*What is expected*
Write out every entry exactly as it stands.

*Input data*
---------------

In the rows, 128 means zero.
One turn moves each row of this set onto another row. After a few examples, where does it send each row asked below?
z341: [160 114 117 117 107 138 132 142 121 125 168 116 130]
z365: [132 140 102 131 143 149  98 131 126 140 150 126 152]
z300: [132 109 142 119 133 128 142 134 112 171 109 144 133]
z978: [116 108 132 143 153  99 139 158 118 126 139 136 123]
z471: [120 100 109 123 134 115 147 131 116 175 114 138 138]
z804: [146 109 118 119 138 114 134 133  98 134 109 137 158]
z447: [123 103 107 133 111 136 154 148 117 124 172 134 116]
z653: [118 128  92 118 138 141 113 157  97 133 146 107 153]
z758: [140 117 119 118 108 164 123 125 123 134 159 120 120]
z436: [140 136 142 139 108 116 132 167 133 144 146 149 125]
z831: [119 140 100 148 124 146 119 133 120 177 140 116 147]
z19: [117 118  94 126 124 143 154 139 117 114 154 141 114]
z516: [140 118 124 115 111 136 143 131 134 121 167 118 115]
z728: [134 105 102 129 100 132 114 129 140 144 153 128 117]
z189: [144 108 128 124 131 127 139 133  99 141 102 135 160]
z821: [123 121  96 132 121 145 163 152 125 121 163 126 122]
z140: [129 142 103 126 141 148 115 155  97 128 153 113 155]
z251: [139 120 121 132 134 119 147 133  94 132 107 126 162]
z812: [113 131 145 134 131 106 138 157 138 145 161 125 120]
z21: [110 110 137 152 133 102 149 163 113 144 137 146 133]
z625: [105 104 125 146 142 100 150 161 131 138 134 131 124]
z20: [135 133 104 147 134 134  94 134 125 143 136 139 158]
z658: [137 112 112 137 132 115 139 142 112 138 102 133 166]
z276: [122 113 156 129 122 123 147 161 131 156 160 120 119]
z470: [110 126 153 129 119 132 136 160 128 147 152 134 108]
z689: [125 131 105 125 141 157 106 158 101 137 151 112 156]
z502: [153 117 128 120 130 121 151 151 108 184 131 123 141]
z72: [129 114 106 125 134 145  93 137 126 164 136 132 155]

---------------

*Response box*
In the rows, 128 means zero.
One turn moves each row of this set onto another row. After a few examples, where does it send each row asked below?
z341: [160 114 117 117 107 138 132 142 121 125 168 116 130]
z365: [132 140 102 131 143 149  98 131 126 140 150 126 152]
z300: [132 109 142 119 133 128 142 134 112 171 109 144 133]
z978: [116 108 132 143 153  99 139 158 118 126 139 136 123]
z471: [120 100 109 123 134 115 147 131 116 175 114 138 138]
z804: [146 109 118 119 138 114 134 133  98 134 109 137 158]
z447: [123 103 107 133 111 136 154 148 117 124 172 134 116]
z653: [118 128  92 118 138 141 113 157  97 133 146 107 153]
z758: [140 117 119 118 108 164 123 125 123 134 159 120 120]
z436: [140 136 142 139 108 116 132 167 133 144 146 149 125]
z831: [119 140 100 148 124 146 119 133 120 177 140 116 147]
z19: [117 118  94 126 124 143 154 139 117 114 154 141 114]
z516: [140 118 124 115 111 136 143 131 134 121 167 118 115]
z728: [134 105 102 129 100 132 114 129 140 144 153 128 117]
z189: [144 108 128 124 131 127 139 133  99 141 102 135 160]
z821: [123 121  96 132 121 145 163 152 125 121 163 126 122]
z140: [129 142 103 126 141 148 115 155  97 128 153 113 155]
z251: [139 120 121 132 134 119 147 133  94 132 107 126 162]
z812: [113 131 145 134 131 106 138 157 138 145 161 125 120]
z21: [110 110 137 152 133 102 149 163 113 144 137 146 133]
z625: [105 104 125 146 142 100 150 161 131 138 134 131 124]
z20: [135 133 104 147 134 134  94 134 125 143 136 139 158]
z658: [137 112 112 137 132 115 139 142 112 138 102 133 166]
z276: [122 113 156 129 122 123 147 161 131 156 160 120 119]
z470: [110 126 153 129 119 132 136 160 128 147 152 134 108]
z689: [125 131 105 125 141 157 106 158 101 137 151 112 156]
z502: [153 117 128 120 130 121 151 151 108 184 131 123 141]
z72: [129 114 106 125 134 145  93 137 126 164 136 132 155]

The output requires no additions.